[EXERCISE]:
Every entry must appear in the answer exactly as it does here.

LISTED RECORDS Start Marker

Here is a tiny trained network, its code and every weight. The questions are about switching its units off for an input and a target symbol, where a switched-off unit gives its printed mean instead of its output.

import numpy as np


def w(rows, s, z=0):
    codes = np.array(rows[::2]) - 128.0
    scale = np.full(codes.shape[1], s)
    scale[-1] = z or s
    return codes * scale


def norm(h):
    return h / np.sqrt((h * h).mean(-1, keepdims=True) + 1e-5)


def f(y):
    return np.maximum(y, 0)


def softmax(a):
    e = np.exp(a - a.max(-1, keepdims=True))
    return e / e.sum(-1, keepdims=True)


def log_softmax(a):
    a = a - a.max(-1, keepdims=True)
    return a - np.log(np.exp(a).sum(-1, keepdims=True))


def net(x, mask):
    ids = ['αγζλμπτ'.index(c) for c in x.split()]
    T = len(ids)
    res = E[ids] + P[:T]
    q, k, v = (norm(res) @ M[0].T for M in (Q, K, V))
    z = softmax(np.where(np.tri(T) > 0, q @ k.T / 2**0.5, -1e9)) @ v
    res = res + np.where(mask[0], z, O[0][:, -1]) @ O[0][:, :-1]
    y = f(norm(res) @ A[0][:, :-1].T + A[0][:, -1])
    res = res + np.where(mask[1:17], y, B[0][:, -1]) @ B[0][:, :-1]
    return log_softmax(norm(res)[-1] @ U[:, :-1].T + U[:, -1])


Q, K, V, O, A, B = {}, {}, {}, {}, {}, {}
E = w([
[101,201,74,141,130],'α',
[191,95,102,254,155],'γ',
[174,103,140,172,161],'ζ',
[251,115,118,231,190],'λ',
[152,69,25,143,138],'μ',
[31,163,214,176,132],'π',
[93,162,194,71,155],'τ',
],0.013)
P = w([
[145,2,144,137,107],'0',
[22,105,193,173,184],'1',
[31,93,198,182,189],'2',
[62,95,174,164,213],'3',
[101,110,151,142,221],'4',
[96,112,163,158,215],'5',
[110,119,164,154,218],'6',
[112,129,158,168,214],'7',
[115,135,164,171,217],'8',
[113,141,163,177,224],'9',
],0.0074)
Q[0] = w([
[99,18,16,36,17],'h1',
[158,2,84,175,232],'h1',
],0.0064)
K[0] = w([
[101,172,152,128,248],'h1',
[159,79,50,178,122],'h1',
],0.013)
V[0] = w([
[101,132,32,133,150],'h1',
[110,2,74,62,81],'h1',
],0.0098)
O[0] = w([
[12,119,75,121,224,252],'h1',
[71,213,184,251,146,202],'h1',
],0.015,0.0019)
A[0] = w([
[137,249,165,121,174,107],'n1',
[139,127,80,185,149,71],'n2',
[74,106,115,71,63,236],'n3',
[198,47,128,103,100,32],'n4',
[157,149,183,115,9,68],'n5',
[124,144,127,114,68,188],'n6',
[73,133,105,74,129,241],'n7',
[87,152,98,145,134,59],'n8',
[119,57,92,86,100,126],'n9',
[121,131,166,133,117,50],'n10',
[112,137,137,174,70,157],'n11',
[55,145,120,145,123,133],'n12',
[115,160,47,137,102,166],'n13',
[152,183,148,158,57,177],'n14',
[150,197,144,135,103,56],'n15',
[107,127,95,184,81,5],'n16',
],0.014,0.0022)
B[0] = w([
[112,201,112,135,163,253],'n1',
[130,185,192,97,71,246],'n2',
[199,94,196,195,108,151],'n3',
[87,82,96,132,110,247],'n4',
[116,80,73,106,94,179],'n5',
[133,92,63,96,120,143],'n6',
[123,106,216,249,104,195],'n7',
[100,134,101,157,198,199],'n8',
[150,141,73,72,172,170],'n9',
[191,152,139,141,149,152],'n10',
[146,150,103,2,130,157],'n11',
[127,30,138,171,110,231],'n12',
[108,109,167,176,136,165],'n13',
[93,113,82,90,186,170],'n14',
[158,151,45,189,208,154],'n15',
[62,170,110,61,150,142],'n16',
],0.0095,0.0059)
U = w([
[10,118,113,142,129,147],'α',
[107,199,167,131,117,133],'γ',
[152,229,113,129,190,2],'ζ',
[168,78,189,174,106,146],'λ',
[92,157,117,130,98,46],'μ',
[90,87,104,76,103,126],'π',
[112,134,30,66,163,152],'τ',
],0.012,0.0039)

Each question gives the input, a string of symbols that net reads in full, and the target symbol t.
The units are the heads (2 rows each of Q, K, V and O) and the neurons (one row each of A and B). Each row of codes is followed by its name. A weight is (code - 128) times the scale printed after its matrix; where a second scale follows, it is the last column's (O, A, B and U).
mask holds one flag per unit, heads first, then neurons. A switched-off unit (its flag False) gives its mean, the last column of its rows in O or B, instead of its output. The means were averaged over made-up inputs and are rounded, as every weight is.
A unit's drop is (log p(t) with every unit on - log p(t) with that unit switched off) / (log p(t) with every unit on - log p(t) with every unit switched off).
The circuit of an input: a set's keep is (log p(t) with only the set's units on - log p(t) with every unit switched off) / (log p(t) with every unit on - log p(t) with every unit switched off). Starting from the 12 units with the biggest drops (on a tie, the unit counted first), units are removed one at a time, each time the one whose removal leaves the highest keep (on an exact tie, the one counted first), for as long as the keep stays at least 0.8.
units of the circuit, in order: the units of the circuit, biggest drop first
most important unit: the unit with the biggest drop
top k neurons: the k neurons with the biggest drops, biggest first
drop when u is switched off: that unit's drop, to one decimal
input λ α π π α λ λ τ λ α, target λ: units of the circuit, in order -> h1; n7; n3
input τ λ λ λ, target τ: units of the circuit, in order -> h1; n9
input π ζ α λ α ζ α, target π: units of the circuit, in order -> h1; n1
input π α τ, target π: units of the circuit, in order -> h1; n5
input λ ζ λ τ γ, target λ: units of the circuit, in order -> h1; n2
input λ τ π, target λ: units of the circuit, in order -> h1; n3
input ζ λ τ τ λ α, target ζ: units of the circuit, in order -> h1; n15
input λ λ λ λ π ζ τ τ τ, target λ: top 2 neurons -> n3; n7
input γ λ λ, target γ: most important unit -> n2
input λ τ λ λ τ λ λ α, target λ: top 3 neurons -> n7; n3; n13
input τ α λ λ α, target τ: top 3 neurons -> n12; n9; n6
input τ τ τ π, target τ: top 2 neurons -> n5; n14
input ζ λ γ λ τ τ λ λ γ, target ζ: drop when h1 is switched off -> 0.4
input λ λ λ ζ λ λ τ π, target λ: drop when h1 is switched off -> 0.8
input α α τ λ τ λ, target α: drop when h1 is switched off -> 2.2
input τ α τ α α τ, target τ: drop when n11 is switched off -> 0.0
input ζ α γ, target ζ: top neuron -> n11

LISTED RECORDS End Marker

[EXERCISE SOLUTION]:
Here is a tiny trained network, its code and every weight. The questions are about switching its units off for an input and a target symbol, where a switched-off unit gives its printed mean instead of its output.

import numpy as np


def w(rows, s, z=0):
    codes = np.array(rows[::2]) - 128.0
    scale = np.full(codes.shape[1], s)
    scale[-1] = z or s
    return codes * scale


def norm(h):
    return h / np.sqrt((h * h).mean(-1, keepdims=True) + 1e-5)


def f(y):
    return np.maximum(y, 0)


def softmax(a):
    e = np.exp(a - a.max(-1, keepdims=True))
    return e / e.sum(-1, keepdims=True)


def log_softmax(a):
    a = a - a.max(-1, keepdims=True)
    return a - np.log(np.exp(a).sum(-1, keepdims=True))


def net(x, mask):
    ids = ['αγζλμπτ'.index(c) for c in x.split()]
    T = len(ids)
    res = E[ids] + P[:T]
    q, k, v = (norm(res) @ M[0].T for M in (Q, K, V))
    z = softmax(np.where(np.tri(T) > 0, q @ k.T / 2**0.5, -1e9)) @ v
    res = res + np.where(mask[0], z, O[0][:, -1]) @ O[0][:, :-1]
    y = f(norm(res) @ A[0][:, :-1].T + A[0][:, -1])
    res = res + np.where(mask[1:17], y, B[0][:, -1]) @ B[0][:, :-1]
    return log_softmax(norm(res)[-1] @ U[:, :-1].T + U[:, -1])


Q, K, V, O, A, B = {}, {}, {}, {}, {}, {}
E = w([
[101,201,74,141,130],'α',
[191,95,102,254,155],'γ',
[174,103,140,172,161],'ζ',
[251,115,118,231,190],'λ',
[152,69,25,143,138],'μ',
[31,163,214,176,132],'π',
[93,162,194,71,155],'τ',
],0.013)
P = w([
[145,2,144,137,107],'0',
[22,105,193,173,184],'1',
[31,93,198,182,189],'2',
[62,95,174,164,213],'3',
[101,110,151,142,221],'4',
[96,112,163,158,215],'5',
[110,119,164,154,218],'6',
[112,129,158,168,214],'7',
[115,135,164,171,217],'8',
[113,141,163,177,224],'9',
],0.0074)
Q[0] = w([
[99,18,16,36,17],'h1',
[158,2,84,175,232],'h1',
],0.0064)
K[0] = w([
[101,172,152,128,248],'h1',
[159,79,50,178,122],'h1',
],0.013)
V[0] = w([
[101,132,32,133,150],'h1',
[110,2,74,62,81],'h1',
],0.0098)
O[0] = w([
[12,119,75,121,224,252],'h1',
[71,213,184,251,146,202],'h1',
],0.015,0.0019)
A[0] = w([
[137,249,165,121,174,107],'n1',
[139,127,80,185,149,71],'n2',
[74,106,115,71,63,236],'n3',
[198,47,128,103,100,32],'n4',
[157,149,183,115,9,68],'n5',
[124,144,127,114,68,188],'n6',
[73,133,105,74,129,241],'n7',
[87,152,98,145,134,59],'n8',
[119,57,92,86,100,126],'n9',
[121,131,166,133,117,50],'n10',
[112,137,137,174,70,157],'n11',
[55,145,120,145,123,133],'n12',
[115,160,47,137,102,166],'n13',
[152,183,148,158,57,177],'n14',
[150,197,144,135,103,56],'n15',
[107,127,95,184,81,5],'n16',
],0.014,0.0022)
B[0] = w([
[112,201,112,135,163,253],'n1',
[130,185,192,97,71,246],'n2',
[199,94,196,195,108,151],'n3',
[87,82,96,132,110,247],'n4',
[116,80,73,106,94,179],'n5',
[133,92,63,96,120,143],'n6',
[123,106,216,249,104,195],'n7',
[100,134,101,157,198,199],'n8',
[150,141,73,72,172,170],'n9',
[191,152,139,141,149,152],'n10',
[146,150,103,2,130,157],'n11',
[127,30,138,171,110,231],'n12',
[108,109,167,176,136,165],'n13',
[93,113,82,90,186,170],'n14',
[158,151,45,189,208,154],'n15',
[62,170,110,61,150,142],'n16',
],0.0095,0.0059)
U = w([
[10,118,113,142,129,147],'α',
[107,199,167,131,117,133],'γ',
[152,229,113,129,190,2],'ζ',
[168,78,189,174,106,146],'λ',
[92,157,117,130,98,46],'μ',
[90,87,104,76,103,126],'π',
[112,134,30,66,163,152],'τ',
],0.012,0.0039)

Each question gives the input, a string of symbols that net reads in full, and the target symbol t.
The units are the heads (2 rows each of Q, K, V and O) and the neurons (one row each of A and B). Each row of codes is followed by its name. A weight is (code - 128) times the scale printed after its matrix; where a second scale follows, it is the last column's (O, A, B and U).
mask holds one flag per unit, heads first, then neurons. A switched-off unit (its flag False) gives its mean, the last column of its rows in O or B, instead of its output. The means were averaged over made-up inputs and are rounded, as every weight is.
A unit's drop is (log p(t) with every unit on - log p(t) with that unit switched off) / (log p(t) with every unit on - log p(t) with every unit switched off).
The circuit of an input: a set's keep is (log p(t) with only the set's units on - log p(t) with every unit switched off) / (log p(t) with every unit on - log p(t) with every unit switched off). Starting from the 12 units with the biggest drops (on a tie, the unit counted first), units are removed one at a time, each time the one whose removal leaves the highest keep (on an exact tie, the one counted first), for as long as the keep stays at least 0.8.
units of the circuit, in order: the units of the circuit, biggest drop first
most important unit: the unit with the biggest drop
top k neurons: the k neurons with the biggest drops, biggest first
drop when u is switched off: that unit's drop, to one decimal
input λ α π π α λ λ τ λ α, target λ: units of the circuit, in order -> h1; n7; n3
input τ λ λ λ, target τ: units of the circuit, in order -> h1; n9
input π ζ α λ α ζ α, target π: units of the circuit, in order -> h1; n1
input π α τ, target π: units of the circuit, in order -> h1; n5
input λ ζ λ τ γ, target λ: units of the circuit, in order -> h1; n2
input λ τ π, target λ: units of the circuit, in order -> h1; n3
input ζ λ τ τ λ α, target ζ: units of the circuit, in order -> h1; n15
input λ λ λ λ π ζ τ τ τ, target λ: top 2 neurons -> n3; n7
input γ λ λ, target γ: most important unit -> n2
input λ τ λ λ τ λ λ α, target λ: top 3 neurons -> n7; n3; n13
input τ α λ λ α, target τ: top 3 neurons -> n12; n9; n6
input τ τ τ π, target τ: top 2 neurons -> n5; n14
input ζ λ γ λ τ τ λ λ γ, target ζ: drop when h1 is switched off -> 0.4
input λ λ λ ζ λ λ τ π, target λ: drop when h1 is switched off -> 0.8
input α α τ λ τ λ, target α: drop when h1 is switched off -> 2.2
input τ α τ α α τ, target τ: drop when n11 is switched off -> 0.0
input ζ α γ, target ζ: top neuron -> n11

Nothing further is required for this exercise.